WHAT IS EXPECTED: Lines with the word "times" in them must be copied from the records below.

══ DATA RECORDS

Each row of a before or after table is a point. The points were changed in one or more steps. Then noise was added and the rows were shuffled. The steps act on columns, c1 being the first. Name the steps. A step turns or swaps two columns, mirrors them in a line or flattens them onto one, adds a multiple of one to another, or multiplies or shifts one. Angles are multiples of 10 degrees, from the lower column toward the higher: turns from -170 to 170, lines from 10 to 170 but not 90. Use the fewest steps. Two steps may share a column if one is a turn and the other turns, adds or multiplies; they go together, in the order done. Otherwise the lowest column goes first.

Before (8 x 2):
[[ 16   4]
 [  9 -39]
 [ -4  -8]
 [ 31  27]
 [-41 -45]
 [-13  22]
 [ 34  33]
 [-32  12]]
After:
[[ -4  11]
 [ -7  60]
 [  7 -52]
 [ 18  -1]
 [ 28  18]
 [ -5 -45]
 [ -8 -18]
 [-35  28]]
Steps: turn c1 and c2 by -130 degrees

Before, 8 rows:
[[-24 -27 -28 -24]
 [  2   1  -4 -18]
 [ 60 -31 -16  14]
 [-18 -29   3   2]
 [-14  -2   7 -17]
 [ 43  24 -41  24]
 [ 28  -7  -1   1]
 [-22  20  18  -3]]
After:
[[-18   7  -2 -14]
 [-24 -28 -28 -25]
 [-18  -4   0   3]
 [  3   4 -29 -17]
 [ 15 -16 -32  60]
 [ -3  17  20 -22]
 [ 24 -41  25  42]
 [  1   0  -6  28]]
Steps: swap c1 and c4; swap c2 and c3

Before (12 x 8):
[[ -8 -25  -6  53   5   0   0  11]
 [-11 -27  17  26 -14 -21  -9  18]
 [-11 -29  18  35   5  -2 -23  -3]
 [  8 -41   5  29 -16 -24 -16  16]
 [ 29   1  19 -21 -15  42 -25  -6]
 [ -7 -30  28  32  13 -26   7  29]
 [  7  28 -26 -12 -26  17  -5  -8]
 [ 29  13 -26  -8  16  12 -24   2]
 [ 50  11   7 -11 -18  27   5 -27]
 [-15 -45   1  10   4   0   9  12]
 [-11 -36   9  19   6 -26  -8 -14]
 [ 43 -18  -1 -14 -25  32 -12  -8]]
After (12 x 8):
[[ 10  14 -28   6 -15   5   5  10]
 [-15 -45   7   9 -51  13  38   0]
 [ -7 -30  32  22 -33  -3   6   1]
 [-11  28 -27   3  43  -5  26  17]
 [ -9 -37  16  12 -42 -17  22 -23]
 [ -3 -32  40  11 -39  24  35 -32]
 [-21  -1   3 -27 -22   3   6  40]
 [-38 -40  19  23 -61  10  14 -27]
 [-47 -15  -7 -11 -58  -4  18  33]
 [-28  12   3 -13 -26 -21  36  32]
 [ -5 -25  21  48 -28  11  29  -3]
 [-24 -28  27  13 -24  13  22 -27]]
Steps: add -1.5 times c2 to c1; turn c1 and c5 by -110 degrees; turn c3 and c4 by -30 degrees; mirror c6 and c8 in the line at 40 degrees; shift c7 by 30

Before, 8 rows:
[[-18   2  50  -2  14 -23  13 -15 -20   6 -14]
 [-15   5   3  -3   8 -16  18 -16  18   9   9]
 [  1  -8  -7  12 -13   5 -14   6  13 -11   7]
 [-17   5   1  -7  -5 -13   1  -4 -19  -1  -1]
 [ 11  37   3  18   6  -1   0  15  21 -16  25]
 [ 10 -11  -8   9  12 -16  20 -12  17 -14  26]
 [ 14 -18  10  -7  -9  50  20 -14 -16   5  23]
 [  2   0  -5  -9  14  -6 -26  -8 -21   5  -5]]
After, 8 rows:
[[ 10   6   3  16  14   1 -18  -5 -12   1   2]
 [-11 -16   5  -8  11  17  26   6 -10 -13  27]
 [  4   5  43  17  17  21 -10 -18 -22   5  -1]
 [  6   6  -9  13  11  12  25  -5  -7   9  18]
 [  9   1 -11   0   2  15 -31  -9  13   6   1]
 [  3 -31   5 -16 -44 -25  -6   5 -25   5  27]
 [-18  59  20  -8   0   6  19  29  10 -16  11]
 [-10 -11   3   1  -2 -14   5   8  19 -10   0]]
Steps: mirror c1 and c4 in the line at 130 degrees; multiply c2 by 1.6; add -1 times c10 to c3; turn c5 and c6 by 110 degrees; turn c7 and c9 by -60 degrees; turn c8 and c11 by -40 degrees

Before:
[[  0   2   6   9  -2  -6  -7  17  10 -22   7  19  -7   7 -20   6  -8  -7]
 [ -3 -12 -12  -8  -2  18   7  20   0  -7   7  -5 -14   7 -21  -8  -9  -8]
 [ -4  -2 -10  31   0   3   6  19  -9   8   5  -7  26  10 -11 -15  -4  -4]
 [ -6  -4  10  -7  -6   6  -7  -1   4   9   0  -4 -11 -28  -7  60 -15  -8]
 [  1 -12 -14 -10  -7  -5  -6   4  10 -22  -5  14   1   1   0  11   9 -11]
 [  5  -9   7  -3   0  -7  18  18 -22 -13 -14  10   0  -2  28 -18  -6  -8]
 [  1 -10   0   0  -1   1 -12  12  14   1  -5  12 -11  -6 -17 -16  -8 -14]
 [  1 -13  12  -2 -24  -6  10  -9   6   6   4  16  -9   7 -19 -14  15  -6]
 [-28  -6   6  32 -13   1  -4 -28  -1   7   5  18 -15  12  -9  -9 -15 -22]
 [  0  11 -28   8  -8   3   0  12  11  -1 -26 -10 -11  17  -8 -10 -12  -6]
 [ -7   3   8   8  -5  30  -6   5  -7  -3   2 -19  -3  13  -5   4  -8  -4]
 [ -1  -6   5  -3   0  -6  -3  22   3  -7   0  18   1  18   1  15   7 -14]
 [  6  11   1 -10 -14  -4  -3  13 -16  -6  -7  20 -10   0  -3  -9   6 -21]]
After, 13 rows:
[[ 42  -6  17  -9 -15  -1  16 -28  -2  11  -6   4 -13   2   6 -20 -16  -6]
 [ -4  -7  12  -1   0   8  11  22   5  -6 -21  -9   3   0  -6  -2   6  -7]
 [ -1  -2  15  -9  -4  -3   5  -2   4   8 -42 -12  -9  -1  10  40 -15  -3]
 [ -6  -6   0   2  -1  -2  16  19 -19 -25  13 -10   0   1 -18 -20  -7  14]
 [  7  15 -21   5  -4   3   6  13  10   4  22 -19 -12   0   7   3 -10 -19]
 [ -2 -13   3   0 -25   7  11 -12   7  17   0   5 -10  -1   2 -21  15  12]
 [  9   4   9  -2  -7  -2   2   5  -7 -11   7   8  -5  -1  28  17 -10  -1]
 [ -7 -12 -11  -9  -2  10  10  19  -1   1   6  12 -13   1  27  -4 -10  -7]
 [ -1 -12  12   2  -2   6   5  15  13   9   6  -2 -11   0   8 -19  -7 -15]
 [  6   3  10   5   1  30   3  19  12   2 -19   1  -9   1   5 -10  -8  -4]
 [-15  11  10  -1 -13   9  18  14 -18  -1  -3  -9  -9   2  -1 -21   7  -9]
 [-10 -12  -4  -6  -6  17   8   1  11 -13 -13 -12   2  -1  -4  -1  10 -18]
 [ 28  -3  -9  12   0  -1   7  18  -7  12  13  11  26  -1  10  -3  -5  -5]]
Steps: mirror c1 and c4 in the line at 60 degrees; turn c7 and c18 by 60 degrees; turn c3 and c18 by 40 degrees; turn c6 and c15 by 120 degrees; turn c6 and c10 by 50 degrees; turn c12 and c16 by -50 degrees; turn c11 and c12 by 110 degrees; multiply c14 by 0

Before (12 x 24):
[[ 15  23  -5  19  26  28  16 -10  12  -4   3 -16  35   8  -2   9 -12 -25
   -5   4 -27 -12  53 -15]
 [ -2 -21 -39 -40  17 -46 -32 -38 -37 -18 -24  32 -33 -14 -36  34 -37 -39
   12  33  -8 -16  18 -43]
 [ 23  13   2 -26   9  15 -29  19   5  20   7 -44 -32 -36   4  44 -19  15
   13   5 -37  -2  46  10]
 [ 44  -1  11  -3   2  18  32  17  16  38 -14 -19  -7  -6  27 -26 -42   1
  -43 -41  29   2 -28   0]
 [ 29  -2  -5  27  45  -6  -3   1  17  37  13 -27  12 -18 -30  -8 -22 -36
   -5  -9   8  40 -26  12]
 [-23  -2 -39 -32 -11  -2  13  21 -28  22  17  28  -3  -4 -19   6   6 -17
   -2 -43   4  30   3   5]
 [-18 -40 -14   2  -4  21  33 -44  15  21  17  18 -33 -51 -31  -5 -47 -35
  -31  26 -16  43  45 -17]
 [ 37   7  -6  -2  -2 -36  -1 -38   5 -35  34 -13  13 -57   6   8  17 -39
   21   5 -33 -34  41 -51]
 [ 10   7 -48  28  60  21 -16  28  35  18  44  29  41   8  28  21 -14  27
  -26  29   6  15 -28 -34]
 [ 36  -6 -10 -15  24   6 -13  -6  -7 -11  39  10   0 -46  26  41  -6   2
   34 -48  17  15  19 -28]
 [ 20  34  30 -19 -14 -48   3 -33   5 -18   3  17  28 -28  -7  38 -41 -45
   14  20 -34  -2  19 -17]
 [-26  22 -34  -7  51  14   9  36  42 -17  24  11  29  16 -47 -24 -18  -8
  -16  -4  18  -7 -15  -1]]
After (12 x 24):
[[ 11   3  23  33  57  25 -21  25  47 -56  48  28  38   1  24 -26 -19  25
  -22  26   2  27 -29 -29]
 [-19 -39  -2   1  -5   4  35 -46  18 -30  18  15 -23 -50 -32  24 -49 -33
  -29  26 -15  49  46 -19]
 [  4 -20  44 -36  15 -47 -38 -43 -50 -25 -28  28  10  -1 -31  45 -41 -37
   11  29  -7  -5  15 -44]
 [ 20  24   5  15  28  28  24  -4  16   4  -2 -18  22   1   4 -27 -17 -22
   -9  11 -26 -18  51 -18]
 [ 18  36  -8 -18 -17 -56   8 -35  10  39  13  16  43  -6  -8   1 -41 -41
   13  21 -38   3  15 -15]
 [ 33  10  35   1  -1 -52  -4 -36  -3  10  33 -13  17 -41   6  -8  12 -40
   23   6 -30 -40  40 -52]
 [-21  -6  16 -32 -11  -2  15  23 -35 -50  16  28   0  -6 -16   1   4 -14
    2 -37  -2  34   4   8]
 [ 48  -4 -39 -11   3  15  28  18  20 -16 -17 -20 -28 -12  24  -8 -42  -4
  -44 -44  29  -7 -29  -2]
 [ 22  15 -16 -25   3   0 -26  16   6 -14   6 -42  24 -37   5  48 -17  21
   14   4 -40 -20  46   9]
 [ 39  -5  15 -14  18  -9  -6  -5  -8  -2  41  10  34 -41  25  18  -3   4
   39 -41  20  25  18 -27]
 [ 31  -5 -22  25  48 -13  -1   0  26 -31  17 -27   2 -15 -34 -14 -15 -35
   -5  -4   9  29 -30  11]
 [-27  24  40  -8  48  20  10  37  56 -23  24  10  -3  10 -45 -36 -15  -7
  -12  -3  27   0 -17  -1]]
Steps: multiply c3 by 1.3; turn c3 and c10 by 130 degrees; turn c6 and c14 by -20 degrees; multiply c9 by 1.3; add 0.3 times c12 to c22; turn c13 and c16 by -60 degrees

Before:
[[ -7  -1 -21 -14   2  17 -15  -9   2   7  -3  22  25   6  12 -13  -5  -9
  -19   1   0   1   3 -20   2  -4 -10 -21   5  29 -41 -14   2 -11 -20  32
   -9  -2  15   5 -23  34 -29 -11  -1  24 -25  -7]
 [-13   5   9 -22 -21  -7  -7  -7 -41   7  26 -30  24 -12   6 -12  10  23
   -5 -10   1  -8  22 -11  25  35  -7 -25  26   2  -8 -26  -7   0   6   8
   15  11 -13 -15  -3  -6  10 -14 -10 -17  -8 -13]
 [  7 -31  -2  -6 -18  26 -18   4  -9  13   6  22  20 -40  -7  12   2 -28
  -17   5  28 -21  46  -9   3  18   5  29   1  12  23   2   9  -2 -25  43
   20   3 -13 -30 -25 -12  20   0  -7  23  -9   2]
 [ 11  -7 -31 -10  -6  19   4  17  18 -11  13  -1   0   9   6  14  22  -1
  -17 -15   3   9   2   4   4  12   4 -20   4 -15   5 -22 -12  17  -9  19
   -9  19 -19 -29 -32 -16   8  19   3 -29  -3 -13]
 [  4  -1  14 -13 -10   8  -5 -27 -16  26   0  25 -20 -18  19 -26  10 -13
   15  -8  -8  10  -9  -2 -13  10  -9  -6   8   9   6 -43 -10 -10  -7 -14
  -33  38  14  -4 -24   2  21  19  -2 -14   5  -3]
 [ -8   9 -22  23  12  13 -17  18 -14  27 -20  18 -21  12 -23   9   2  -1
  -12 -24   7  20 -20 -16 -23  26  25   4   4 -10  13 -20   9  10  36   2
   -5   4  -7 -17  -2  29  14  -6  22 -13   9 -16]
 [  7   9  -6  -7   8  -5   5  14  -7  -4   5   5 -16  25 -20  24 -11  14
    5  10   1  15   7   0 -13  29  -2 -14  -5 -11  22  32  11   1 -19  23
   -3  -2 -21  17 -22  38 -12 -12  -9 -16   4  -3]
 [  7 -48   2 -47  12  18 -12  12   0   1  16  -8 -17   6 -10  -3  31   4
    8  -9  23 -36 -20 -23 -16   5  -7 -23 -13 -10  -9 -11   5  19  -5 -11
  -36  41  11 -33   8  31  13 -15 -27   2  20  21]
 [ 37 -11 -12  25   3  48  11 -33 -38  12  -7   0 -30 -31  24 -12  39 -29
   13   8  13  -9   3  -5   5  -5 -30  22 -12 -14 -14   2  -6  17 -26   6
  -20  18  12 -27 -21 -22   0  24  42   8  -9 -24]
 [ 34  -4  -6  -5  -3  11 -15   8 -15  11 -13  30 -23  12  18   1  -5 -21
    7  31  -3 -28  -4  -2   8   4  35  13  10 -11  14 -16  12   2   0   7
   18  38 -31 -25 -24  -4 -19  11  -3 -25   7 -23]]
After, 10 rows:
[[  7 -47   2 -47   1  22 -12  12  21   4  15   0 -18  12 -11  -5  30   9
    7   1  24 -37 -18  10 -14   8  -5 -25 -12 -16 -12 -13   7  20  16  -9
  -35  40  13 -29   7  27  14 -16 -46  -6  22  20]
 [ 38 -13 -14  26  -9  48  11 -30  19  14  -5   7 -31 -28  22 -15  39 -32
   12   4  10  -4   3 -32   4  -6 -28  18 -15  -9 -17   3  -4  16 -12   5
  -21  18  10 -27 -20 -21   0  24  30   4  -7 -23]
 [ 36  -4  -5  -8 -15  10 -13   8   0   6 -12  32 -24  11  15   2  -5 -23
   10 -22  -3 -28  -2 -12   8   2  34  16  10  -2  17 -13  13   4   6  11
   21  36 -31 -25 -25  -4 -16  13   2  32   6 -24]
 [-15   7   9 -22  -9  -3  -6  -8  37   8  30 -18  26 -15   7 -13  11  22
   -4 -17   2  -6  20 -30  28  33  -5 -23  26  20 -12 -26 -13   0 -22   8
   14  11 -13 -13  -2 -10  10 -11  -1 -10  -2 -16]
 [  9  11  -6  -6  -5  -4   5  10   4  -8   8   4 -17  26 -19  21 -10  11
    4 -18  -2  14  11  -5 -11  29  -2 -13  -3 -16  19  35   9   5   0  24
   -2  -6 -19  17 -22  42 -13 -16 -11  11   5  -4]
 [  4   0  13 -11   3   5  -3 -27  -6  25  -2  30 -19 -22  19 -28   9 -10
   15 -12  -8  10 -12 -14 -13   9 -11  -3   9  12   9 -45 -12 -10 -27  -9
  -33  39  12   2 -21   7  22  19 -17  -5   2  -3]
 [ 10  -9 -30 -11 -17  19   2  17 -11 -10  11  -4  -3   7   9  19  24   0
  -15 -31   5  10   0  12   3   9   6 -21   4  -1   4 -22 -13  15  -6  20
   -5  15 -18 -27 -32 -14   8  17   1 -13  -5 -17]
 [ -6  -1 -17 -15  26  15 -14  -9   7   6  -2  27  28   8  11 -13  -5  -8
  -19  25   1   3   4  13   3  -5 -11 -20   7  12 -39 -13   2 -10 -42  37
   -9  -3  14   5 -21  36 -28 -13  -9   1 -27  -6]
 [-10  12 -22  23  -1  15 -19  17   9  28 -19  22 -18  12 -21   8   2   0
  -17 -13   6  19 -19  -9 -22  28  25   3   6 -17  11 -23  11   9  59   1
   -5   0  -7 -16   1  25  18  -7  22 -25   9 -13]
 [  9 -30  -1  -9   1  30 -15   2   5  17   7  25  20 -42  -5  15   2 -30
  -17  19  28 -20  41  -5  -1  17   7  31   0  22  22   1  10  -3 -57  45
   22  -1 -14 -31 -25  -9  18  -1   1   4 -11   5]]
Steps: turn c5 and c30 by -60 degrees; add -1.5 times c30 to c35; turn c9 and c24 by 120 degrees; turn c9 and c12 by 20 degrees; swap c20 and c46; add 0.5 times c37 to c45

════

ANSWER FOR THE TASK:
Steps: add -1.5 times c2 to c1; turn c1 and c5 by -110 degrees; turn c3 and c4 by -30 degrees; mirror c6 and c8 in the line at 40 degrees; shift c7 by 30
Steps: mirror c1 and c4 in the line at 130 degrees; multiply c2 by 1.6; add -1 times c10 to c3; turn c5 and c6 by 110 degrees; turn c7 and c9 by -60 degrees; turn c8 and c11 by -40 degrees
Steps: multiply c3 by 1.3; turn c3 and c10 by 130 degrees; turn c6 and c14 by -20 degrees; multiply c9 by 1.3; add 0.3 times c12 to c22; turn c13 and c16 by -60 degrees
Steps: turn c5 and c30 by -60 degrees; add -1.5 times c30 to c35; turn c9 and c24 by 120 degrees; turn c9 and c12 by 20 degrees; swap c20 and c46; add 0.5 times c37 to c45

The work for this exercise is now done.